##### SUPPLIED MATERIAL

3  -79  10  63  -34  -50  64  -8 : k_793
3  -80  34  48  -75  30  21  -81 : k_400
3  -48  62  -57  48  -29  21  -30 : k_344
3  -80  34  48  -75  -46  102  103 : k_909
gone k_793: 3  10  -50  -34  -79  -8  63 : 64
gone k_344: 3  62  -57  -29  -48  -30  48 : 21
gone k_400: 48  34  -81  -75  30  3  21 : -80
gone k_344: -48  -30  48  62  -57  3  21 : -29

15  29  39  113  46  15  34  0  8  37  -32  48  5  10  -22  43  8  -33  38  -6  24  -6  -31  5  -30  -33  -52  48  -12  2  -38  -59  20  36  15 = k_374
-50  3  121  113  2  15  -21  37  42  -21  -1  -65  16  31  30  43  -3  10  -98  29  33  32  -32  43  4  53  -83  -65  -1  29  0  35  50  -75  -30 = k_644
40  -10  112  113  -13  15  5  -6  39  11  -16  24  27  20  41  43  0  9  69  21  -26  -4  37  -56  51  -44  70  24  -28  14  -20  28  -3  -57  95 = k_27
-38  23  -37  113  20  15  -5  -22  -27  10  -32  10  -23  -28  41  43  -13  -17  62  -14  -12  -11  -45  31  -63  47  -26  10  -52  15  -32  -29  -27  -11  8 = k_234
gone k_644: -75  -65  -50  2  -3  -98  50  113  0  -21  35  121  -83  43  10  31  53  -1  32  -65  -21  3  -30  -1  4  29  43  30  29  33  37  16  -32  42 : 15
gone k_374: 46  -59  15  -33  0  15  5  -32  -12  38  8  8  -22  5  43  -52  20  29  -30  34  10  113  -38  48  36  37  39  15  -33  2  48  -6  -6  24 : -31
gone k_234: -14  15  -12  -11  10  -27  -17  -63  -29  -28  -23  -38  -52  -27  8  -13  20  43  10  -32  41  -22  15  31  10  23  113  -11  47  -32  62  -5  -45  -26 : -37
gone k_374: -52  5  39  5  -6  48  15  34  -22  -59  38  -38  -6  48  113  -33  8  -33  15  36  24  -32  29  37  43  46  -12  -31  15  0  2  10  20  8 : -30
gone k_27: -44  -10  39  -13  40  -28  -26  70  -20  5  -6  28  -56  14  24  51  -57  -3  27  24  43  95  -4  37  41  21  15  0  9  113  69  112  11  -16 : 20
gone k_644: -3  29  -30  30  -98  0  33  121  29  31  43  37  -21  113  -65  43  35  42  -50  -1  -65  10  3  16  4  2  -1  50  -83  -21  -32  -75  32  15 : 53

-60  -42  19  -14  -42  -86  -17  23  -35  33  0  38  -16  -12  18  -15  6  3  53  -35  -30  -57  12  -69  -31  14  -34  -67  -10  15  -14  4  -59  5  -85  47  27  -81  17  9  12  -15  -14  -26  32  -17  60  25  -22  -8  42  -48  12 : k_34
-39  -29  13  0  -6  -83  -34  -29  -31  4  -30  47  -6  -5  -1  -27  -45  40  -9  -1  -33  -62  23  -41  -40  3  -30  -68  0  -2  -22  32  -64  23  -65  12  -13  -69  15  9  10  -18  -18  -24  32  -11  59  24  -23  -7  38  -43  13 : k_987
-63  -45  20  -12  -37  -99  -26  10  -39  28  -10  47  -15  -11  15  -22  -10  15  42  -30  -36  -67  17  -71  -43  13  -38  -78  -9  11  -19  14  -71  12  -34  43  18  -90  21  -2  17  11  28  -26  14  -39  25  11  2  -13  35  -45  -3 : k_444
-60  -42  19  -14  -42  -86  -17  23  -35  33  0  38  -16  -12  18  -15  6  3  53  -35  -30  -57  12  -69  -31  14  -34  -67  -10  15  -14  4  -59  5  -16  47  27  -81  19  -6  17  -43  41  -22  4  -42  7  3  12  -12  27  -37  -9 : k_596
gone k_987: 32  23  -43  -69  -64  -24  4  -30  -45  -68  -22  -13  3  -23  12  15  -83  -2  -40  -11  -1  -29  13  -34  10  0  9  -65  -6  -39  -29  32  -27  -31  47  38  24  -6  -18  0  -30  59  -62  -33  -9  -5  -7  23  -18  -1  40  13 : -41
gone k_596: 17  -43  -42  12  19  -34  -86  -6  -16  47  53  27  7  19  5  -17  -69  -12  -57  -35  3  23  -30  -67  -15  -59  12  33  -31  -81  -9  -14  3  0  -37  4  -42  14  -12  -35  -10  15  41  -16  -14  -60  6  38  27  4  -42  18 : -22
gone k_596: 33  -59  12  -57  14  23  -12  -14  -15  -42  19  -17  17  19  -60  0  41  -6  -86  -31  18  3  3  4  -35  -43  -34  -42  -16  -16  27  27  53  -10  6  -14  -35  47  5  -42  -69  -37  38  -30  -81  -9  -12  -22  12  -67  15  4 : 7
gone k_34: -60  47  -42  -14  -22  12  -57  -10  -14  32  -26  42  -31  4  23  -67  -8  25  53  19  14  27  17  18  -34  12  6  38  -30  -15  60  -17  -85  -35  -14  -15  5  -48  3  -12  -16  0  -81  -42  15  -17  -69  33  -59  12  9  -35 : -86

-87  71  -75  -66 -> k_609
84  -76  -77  -48 -> k_623
84  -1  -2  -1 -> k_751
gone k_609: -87  -66  -75 : 71
gone k_751: -1  84  -1 : -2
gone k_609: 71  -75  -87 : -66
gone k_751: -1  -1  84 : -2
gone k_609: -66  -75  71 : -87

48  28  28  -22  -28  4  -43  -22  -41  35  -57  41  -7  7  13  122  14  -3  -60  -47  -12  -7 -> k_476
-38  -61  1  7  -7  10  -68  10  16  -26  25  -25  16  18  -19  24  39  -27  -13  -36  -104  42 -> k_752
-24  -65  -66  -22  -32  -9  1  -8  20  -6  -51  38  0  55  0  1  -12  5  3  -50  -78  36 -> k_764
11  -46  16  -14  -1  49  -55  4  5  -5  -7  -24  21  -3  -11  12  28  -35  -44  -49  -30  4 -> k_733
-23  -67  21  -18  1  -9  -52  -12  -20  -7  -27  11  22  -22  35  26  6  -8  -14  -3  -8  20 -> k_224
-1  -62  5  -37  1  49  -61  6  -3  -24  -50  13  51  -3  -14  -13  -9  -14  -23  -32  -46  27 -> k_89
19  35  25  -30  -46  -20  -16  6  -4  70  -9  91  4  -4  27  52  -27  27  -21  35  22  6 -> k_98
3  -50  10  -21  -13  23  -57  -27  -6  -32  0  -11  66  16  -4  -11  29  -20  29  -56  -77  44 -> k_874
39  -5  49  14  -47  -36  -31  -3  -9  71  -51  1  -14  50  -1  89  -37  16  -49  -12  51  -51 -> k_924
37  -12  72  -28  -12  -29  -30  3  28  104  -44  29  -36  -2  -19  91  -42  13  -6  6  55  2 -> k_141
gone k_764: -12  -22  0  -50  -51  -66  55  -6  3  -9  0  5  -8  1  -78  20  36  1  -24  38  -32 : -65
gone k_224: 20  -20  -18  -27  -67  6  26  -52  11  22  -14  -22  -8  1  -8  -7  21  -23  -12  -3  35 : -9
gone k_224: -14  6  -12  -3  -52  1  -8  -23  20  -22  -67  -8  22  21  -27  -20  26  -9  -18  -7  35 : 11
gone k_476: -7  -22  -12  -43  14  35  41  -3  -28  -60  7  -7  -22  4  122  -41  -47  28  -57  28  48 : 13

42  -22  0  -13  -23 : k_671
47  -17  -3  -18  -20 : k_277
20  -5  -2  -7  -9 : k_719
-72  20  9  23  22 : k_448
42  27  12  30  43 : k_461
gone k_448: 22  9  -72  20 : 23
gone k_277: 47  -3  -17  -20 : -18
gone k_719: -5  20  -2  -7 : -9
gone k_461: 27  43  42  30 : 12
gone k_277: -20  -3  -17  47 : -18
gone k_461: 30  12  27  42 : 43
gone k_671: -13  -23  0  42 : -22

-124  -123  -41  -124  k_366
-79  82  -42  -57  k_222
-2  15  14  35  k_805
-2  15  7  35  k_687
gone k_222: 82  -57  -42 : -79
gone k_805: 15  -2  14 : 35
gone k_222: -79  -42  82 : -57
gone k_805: 35  14  -2 : 15

-11  98  -115  99  43  -15  -26  -21 = k_996
36  -29  -27  -10  13  28  74  12 = k_65
-51  6  26  -46  -42  -26  -48  -16 = k_722
-11  98  -115  5  43  -15  -43  -21 = k_857
gone k_996: -11  -21  -26  99  43  -15  -115 : 98
gone k_65: 74  36  -29  -10  -27  28  13 : 12
gone k_996: -115  -26  43  -21  -15  99  -11 : 98

-42  77  69  11  -99  12  k_905
14  -11  87  49  17  -92  k_666
-2  -85  41  -5  -86  -3  k_291
-91  -90  38  -14  -89  11  k_14
123  -1  77  11  -4  -21  k_285
gone k_905: 77  -42  12  -99  69 : 11
gone k_291: -3  -2  -85  -5  41 : -86
gone k_291: -86  -5  -85  41  -2 : -3
gone k_666: -11  -92  87  49  14 : 17
gone k_14: -90  11  -14  38  -91 : -89
gone k_14: -89  -14  -91  11  38 : -90
gone k_905: 12  69  11  -99  77 : -42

##########

Each line from the top of the entries above through the line containing "gone k_344: -48" must be transcribed exactly, and no other line may appear.

3  -79  10  63  -34  -50  64  -8 : k_793
3  -80  34  48  -75  30  21  -81 : k_400
3  -48  62  -57  48  -29  21  -30 : k_344
3  -80  34  48  -75  -46  102  103 : k_909
gone k_793: 3  10  -50  -34  -79  -8  63 : 64
gone k_344: 3  62  -57  -29  -48  -30  48 : 21
gone k_400: 48  34  -81  -75  30  3  21 : -80
gone k_344: -48  -30  48  62  -57  3  21 : -29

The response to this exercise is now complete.